▶ Records shown:
>>>
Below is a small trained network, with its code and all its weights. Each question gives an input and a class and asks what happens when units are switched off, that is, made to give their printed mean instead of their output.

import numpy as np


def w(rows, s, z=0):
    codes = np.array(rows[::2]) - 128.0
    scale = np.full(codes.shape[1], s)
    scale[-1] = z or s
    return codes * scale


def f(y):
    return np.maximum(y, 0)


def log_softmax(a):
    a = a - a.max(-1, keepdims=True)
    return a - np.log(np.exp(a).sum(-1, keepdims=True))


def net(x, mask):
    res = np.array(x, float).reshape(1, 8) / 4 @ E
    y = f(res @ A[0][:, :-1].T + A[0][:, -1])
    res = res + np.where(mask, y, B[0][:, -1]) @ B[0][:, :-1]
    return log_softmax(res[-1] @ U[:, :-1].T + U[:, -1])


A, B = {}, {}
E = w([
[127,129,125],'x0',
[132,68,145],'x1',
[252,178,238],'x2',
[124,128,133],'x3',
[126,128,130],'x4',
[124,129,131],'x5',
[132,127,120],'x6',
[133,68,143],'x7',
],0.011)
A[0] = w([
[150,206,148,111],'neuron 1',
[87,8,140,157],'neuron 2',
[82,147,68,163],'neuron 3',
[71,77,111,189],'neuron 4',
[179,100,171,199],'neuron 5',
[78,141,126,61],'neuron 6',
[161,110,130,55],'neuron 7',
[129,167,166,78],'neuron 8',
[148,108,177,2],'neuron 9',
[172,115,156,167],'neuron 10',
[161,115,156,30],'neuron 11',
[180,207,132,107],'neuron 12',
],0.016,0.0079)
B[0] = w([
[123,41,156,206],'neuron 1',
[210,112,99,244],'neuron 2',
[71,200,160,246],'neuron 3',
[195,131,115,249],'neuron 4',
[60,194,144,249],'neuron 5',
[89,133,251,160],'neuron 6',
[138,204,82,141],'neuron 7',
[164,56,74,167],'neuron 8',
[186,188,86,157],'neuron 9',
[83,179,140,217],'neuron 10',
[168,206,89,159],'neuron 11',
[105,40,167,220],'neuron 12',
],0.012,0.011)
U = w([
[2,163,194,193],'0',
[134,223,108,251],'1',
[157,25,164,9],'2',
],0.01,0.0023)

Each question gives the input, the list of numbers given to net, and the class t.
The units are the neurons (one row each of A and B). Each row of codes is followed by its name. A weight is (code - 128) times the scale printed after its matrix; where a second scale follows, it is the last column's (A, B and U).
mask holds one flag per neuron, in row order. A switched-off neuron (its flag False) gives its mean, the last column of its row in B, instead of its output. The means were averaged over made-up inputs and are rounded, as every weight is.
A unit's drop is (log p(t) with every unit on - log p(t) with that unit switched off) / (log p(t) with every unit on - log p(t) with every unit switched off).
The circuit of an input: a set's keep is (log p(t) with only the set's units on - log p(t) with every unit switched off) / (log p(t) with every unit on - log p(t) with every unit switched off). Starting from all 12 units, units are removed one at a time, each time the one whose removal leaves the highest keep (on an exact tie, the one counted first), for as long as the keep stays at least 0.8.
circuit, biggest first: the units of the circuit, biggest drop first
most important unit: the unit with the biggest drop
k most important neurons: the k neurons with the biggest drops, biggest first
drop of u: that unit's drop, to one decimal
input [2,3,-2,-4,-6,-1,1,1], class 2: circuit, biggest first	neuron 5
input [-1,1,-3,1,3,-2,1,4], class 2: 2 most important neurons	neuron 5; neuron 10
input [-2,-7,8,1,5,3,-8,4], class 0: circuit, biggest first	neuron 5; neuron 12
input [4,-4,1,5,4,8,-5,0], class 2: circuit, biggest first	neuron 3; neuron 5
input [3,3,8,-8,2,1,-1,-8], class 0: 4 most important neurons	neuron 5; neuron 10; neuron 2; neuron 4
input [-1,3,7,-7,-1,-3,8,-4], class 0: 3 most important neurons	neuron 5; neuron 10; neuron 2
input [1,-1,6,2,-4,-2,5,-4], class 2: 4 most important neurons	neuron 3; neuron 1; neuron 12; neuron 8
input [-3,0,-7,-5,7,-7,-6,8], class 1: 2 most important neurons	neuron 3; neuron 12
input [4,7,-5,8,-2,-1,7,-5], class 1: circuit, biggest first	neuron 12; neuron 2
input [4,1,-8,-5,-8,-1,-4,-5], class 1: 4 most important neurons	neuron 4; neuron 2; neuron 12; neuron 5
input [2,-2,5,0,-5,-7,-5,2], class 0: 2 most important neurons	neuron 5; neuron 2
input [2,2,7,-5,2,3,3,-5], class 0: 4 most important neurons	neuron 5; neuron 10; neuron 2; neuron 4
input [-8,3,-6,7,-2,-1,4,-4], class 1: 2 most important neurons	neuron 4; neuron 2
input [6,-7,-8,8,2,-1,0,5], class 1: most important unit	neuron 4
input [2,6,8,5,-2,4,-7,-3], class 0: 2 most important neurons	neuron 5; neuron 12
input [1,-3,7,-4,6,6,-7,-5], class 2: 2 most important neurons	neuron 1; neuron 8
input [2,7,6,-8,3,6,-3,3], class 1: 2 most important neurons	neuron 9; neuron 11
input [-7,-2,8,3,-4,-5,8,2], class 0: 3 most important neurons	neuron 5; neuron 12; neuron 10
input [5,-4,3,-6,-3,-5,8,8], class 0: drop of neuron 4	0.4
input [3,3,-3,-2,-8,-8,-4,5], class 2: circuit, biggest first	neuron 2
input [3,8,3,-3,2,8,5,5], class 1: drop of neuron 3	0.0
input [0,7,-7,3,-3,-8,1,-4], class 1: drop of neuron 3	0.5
<<<
▶ What is being asked:
The expected output is the complete listing, word for word.

▶ Task solution:
Below is a small trained network, with its code and all its weights. Each question gives an input and a class and asks what happens when units are switched off, that is, made to give their printed mean instead of their output.

import numpy as np


def w(rows, s, z=0):
    codes = np.array(rows[::2]) - 128.0
    scale = np.full(codes.shape[1], s)
    scale[-1] = z or s
    return codes * scale


def f(y):
    return np.maximum(y, 0)


def log_softmax(a):
    a = a - a.max(-1, keepdims=True)
    return a - np.log(np.exp(a).sum(-1, keepdims=True))


def net(x, mask):
    res = np.array(x, float).reshape(1, 8) / 4 @ E
    y = f(res @ A[0][:, :-1].T + A[0][:, -1])
    res = res + np.where(mask, y, B[0][:, -1]) @ B[0][:, :-1]
    return log_softmax(res[-1] @ U[:, :-1].T + U[:, -1])


A, B = {}, {}
E = w([
[127,129,125],'x0',
[132,68,145],'x1',
[252,178,238],'x2',
[124,128,133],'x3',
[126,128,130],'x4',
[124,129,131],'x5',
[132,127,120],'x6',
[133,68,143],'x7',
],0.011)
A[0] = w([
[150,206,148,111],'neuron 1',
[87,8,140,157],'neuron 2',
[82,147,68,163],'neuron 3',
[71,77,111,189],'neuron 4',
[179,100,171,199],'neuron 5',
[78,141,126,61],'neuron 6',
[161,110,130,55],'neuron 7',
[129,167,166,78],'neuron 8',
[148,108,177,2],'neuron 9',
[172,115,156,167],'neuron 10',
[161,115,156,30],'neuron 11',
[180,207,132,107],'neuron 12',
],0.016,0.0079)
B[0] = w([
[123,41,156,206],'neuron 1',
[210,112,99,244],'neuron 2',
[71,200,160,246],'neuron 3',
[195,131,115,249],'neuron 4',
[60,194,144,249],'neuron 5',
[89,133,251,160],'neuron 6',
[138,204,82,141],'neuron 7',
[164,56,74,167],'neuron 8',
[186,188,86,157],'neuron 9',
[83,179,140,217],'neuron 10',
[168,206,89,159],'neuron 11',
[105,40,167,220],'neuron 12',
],0.012,0.011)
U = w([
[2,163,194,193],'0',
[134,223,108,251],'1',
[157,25,164,9],'2',
],0.01,0.0023)

Each question gives the input, the list of numbers given to net, and the class t.
The units are the neurons (one row each of A and B). Each row of codes is followed by its name. A weight is (code - 128) times the scale printed after its matrix; where a second scale follows, it is the last column's (A, B and U).
mask holds one flag per neuron, in row order. A switched-off neuron (its flag False) gives its mean, the last column of its row in B, instead of its output. The means were averaged over made-up inputs and are rounded, as every weight is.
A unit's drop is (log p(t) with every unit on - log p(t) with that unit switched off) / (log p(t) with every unit on - log p(t) with every unit switched off).
The circuit of an input: a set's keep is (log p(t) with only the set's units on - log p(t) with every unit switched off) / (log p(t) with every unit on - log p(t) with every unit switched off). Starting from all 12 units, units are removed one at a time, each time the one whose removal leaves the highest keep (on an exact tie, the one counted first), for as long as the keep stays at least 0.8.
circuit, biggest first: the units of the circuit, biggest drop first
most important unit: the unit with the biggest drop
k most important neurons: the k neurons with the biggest drops, biggest first
drop of u: that unit's drop, to one decimal
input [2,3,-2,-4,-6,-1,1,1], class 2: circuit, biggest first	neuron 5
input [-1,1,-3,1,3,-2,1,4], class 2: 2 most important neurons	neuron 5; neuron 10
input [-2,-7,8,1,5,3,-8,4], class 0: circuit, biggest first	neuron 5; neuron 12
input [4,-4,1,5,4,8,-5,0], class 2: circuit, biggest first	neuron 3; neuron 5
input [3,3,8,-8,2,1,-1,-8], class 0: 4 most important neurons	neuron 5; neuron 10; neuron 2; neuron 4
input [-1,3,7,-7,-1,-3,8,-4], class 0: 3 most important neurons	neuron 5; neuron 10; neuron 2
input [1,-1,6,2,-4,-2,5,-4], class 2: 4 most important neurons	neuron 3; neuron 1; neuron 12; neuron 8
input [-3,0,-7,-5,7,-7,-6,8], class 1: 2 most important neurons	neuron 3; neuron 12
input [4,7,-5,8,-2,-1,7,-5], class 1: circuit, biggest first	neuron 12; neuron 2
input [4,1,-8,-5,-8,-1,-4,-5], class 1: 4 most important neurons	neuron 4; neuron 2; neuron 12; neuron 5
input [2,-2,5,0,-5,-7,-5,2], class 0: 2 most important neurons	neuron 5; neuron 2
input [2,2,7,-5,2,3,3,-5], class 0: 4 most important neurons	neuron 5; neuron 10; neuron 2; neuron 4
input [-8,3,-6,7,-2,-1,4,-4], class 1: 2 most important neurons	neuron 4; neuron 2
input [6,-7,-8,8,2,-1,0,5], class 1: most important unit	neuron 4
input [2,6,8,5,-2,4,-7,-3], class 0: 2 most important neurons	neuron 5; neuron 12
input [1,-3,7,-4,6,6,-7,-5], class 2: 2 most important neurons	neuron 1; neuron 8
input [2,7,6,-8,3,6,-3,3], class 1: 2 most important neurons	neuron 9; neuron 11
input [-7,-2,8,3,-4,-5,8,2], class 0: 3 most important neurons	neuron 5; neuron 12; neuron 10
input [5,-4,3,-6,-3,-5,8,8], class 0: drop of neuron 4	0.4
input [3,3,-3,-2,-8,-8,-4,5], class 2: circuit, biggest first	neuron 2
input [3,8,3,-3,2,8,5,5], class 1: drop of neuron 3	0.0
input [0,7,-7,3,-3,-8,1,-4], class 1: drop of neuron 3	0.5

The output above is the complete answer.